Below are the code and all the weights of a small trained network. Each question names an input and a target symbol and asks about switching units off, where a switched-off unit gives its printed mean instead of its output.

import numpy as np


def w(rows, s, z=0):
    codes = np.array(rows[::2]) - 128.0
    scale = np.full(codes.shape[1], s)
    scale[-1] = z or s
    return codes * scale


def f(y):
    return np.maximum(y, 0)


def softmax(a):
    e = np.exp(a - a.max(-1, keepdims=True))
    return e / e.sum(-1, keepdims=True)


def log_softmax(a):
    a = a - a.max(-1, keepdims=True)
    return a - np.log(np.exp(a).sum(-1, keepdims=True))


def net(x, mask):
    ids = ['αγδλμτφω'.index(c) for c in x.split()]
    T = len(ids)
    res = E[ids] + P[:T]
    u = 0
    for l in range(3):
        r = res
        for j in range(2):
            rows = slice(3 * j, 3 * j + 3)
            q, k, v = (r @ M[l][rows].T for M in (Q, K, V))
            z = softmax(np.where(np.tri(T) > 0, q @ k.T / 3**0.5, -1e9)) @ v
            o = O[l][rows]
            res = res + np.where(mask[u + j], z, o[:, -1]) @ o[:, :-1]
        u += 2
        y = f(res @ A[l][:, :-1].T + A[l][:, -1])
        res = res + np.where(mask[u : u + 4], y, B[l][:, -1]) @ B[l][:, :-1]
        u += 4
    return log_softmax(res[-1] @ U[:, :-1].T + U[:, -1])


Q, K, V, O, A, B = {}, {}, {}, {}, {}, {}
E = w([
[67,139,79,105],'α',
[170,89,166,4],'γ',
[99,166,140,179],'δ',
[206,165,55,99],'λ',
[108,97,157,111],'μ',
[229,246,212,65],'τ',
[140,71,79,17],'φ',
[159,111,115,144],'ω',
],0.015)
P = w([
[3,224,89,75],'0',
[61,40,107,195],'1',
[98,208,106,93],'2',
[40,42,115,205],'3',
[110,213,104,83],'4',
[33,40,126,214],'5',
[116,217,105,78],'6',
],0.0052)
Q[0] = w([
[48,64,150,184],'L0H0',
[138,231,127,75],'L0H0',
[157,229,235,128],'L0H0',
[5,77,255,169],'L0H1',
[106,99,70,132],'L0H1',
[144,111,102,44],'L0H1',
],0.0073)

Exercise directions: The answer must be a word-for-word transcription of every record above.

Response box:
Below are the code and all the weights of a small trained network. Each question names an input and a target symbol and asks about switching units off, where a switched-off unit gives its printed mean instead of its output.

import numpy as np


def w(rows, s, z=0):
    codes = np.array(rows[::2]) - 128.0
    scale = np.full(codes.shape[1], s)
    scale[-1] = z or s
    return codes * scale


def f(y):
    return np.maximum(y, 0)


def softmax(a):
    e = np.exp(a - a.max(-1, keepdims=True))
    return e / e.sum(-1, keepdims=True)


def log_softmax(a):
    a = a - a.max(-1, keepdims=True)
    return a - np.log(np.exp(a).sum(-1, keepdims=True))


def net(x, mask):
    ids = ['αγδλμτφω'.index(c) for c in x.split()]
    T = len(ids)
    res = E[ids] + P[:T]
    u = 0
    for l in range(3):
        r = res
        for j in range(2):
            rows = slice(3 * j, 3 * j + 3)
            q, k, v = (r @ M[l][rows].T for M in (Q, K, V))
            z = softmax(np.where(np.tri(T) > 0, q @ k.T / 3**0.5, -1e9)) @ v
            o = O[l][rows]
            res = res + np.where(mask[u + j], z, o[:, -1]) @ o[:, :-1]
        u += 2
        y = f(res @ A[l][:, :-1].T + A[l][:, -1])
        res = res + np.where(mask[u : u + 4], y, B[l][:, -1]) @ B[l][:, :-1]
        u += 4
    return log_softmax(res[-1] @ U[:, :-1].T + U[:, -1])


Q, K, V, O, A, B = {}, {}, {}, {}, {}, {}
E = w([
[67,139,79,105],'α',
[170,89,166,4],'γ',
[99,166,140,179],'δ',
[206,165,55,99],'λ',
[108,97,157,111],'μ',
[229,246,212,65],'τ',
[140,71,79,17],'φ',
[159,111,115,144],'ω',
],0.015)
P = w([
[3,224,89,75],'0',
[61,40,107,195],'1',
[98,208,106,93],'2',
[40,42,115,205],'3',
[110,213,104,83],'4',
[33,40,126,214],'5',
[116,217,105,78],'6',
],0.0052)
Q[0] = w([
[48,64,150,184],'L0H0',
[138,231,127,75],'L0H0',
[157,229,235,128],'L0H0',
[5,77,255,169],'L0H1',
[106,99,70,132],'L0H1',
[144,111,102,44],'L0H1',
],0.0073)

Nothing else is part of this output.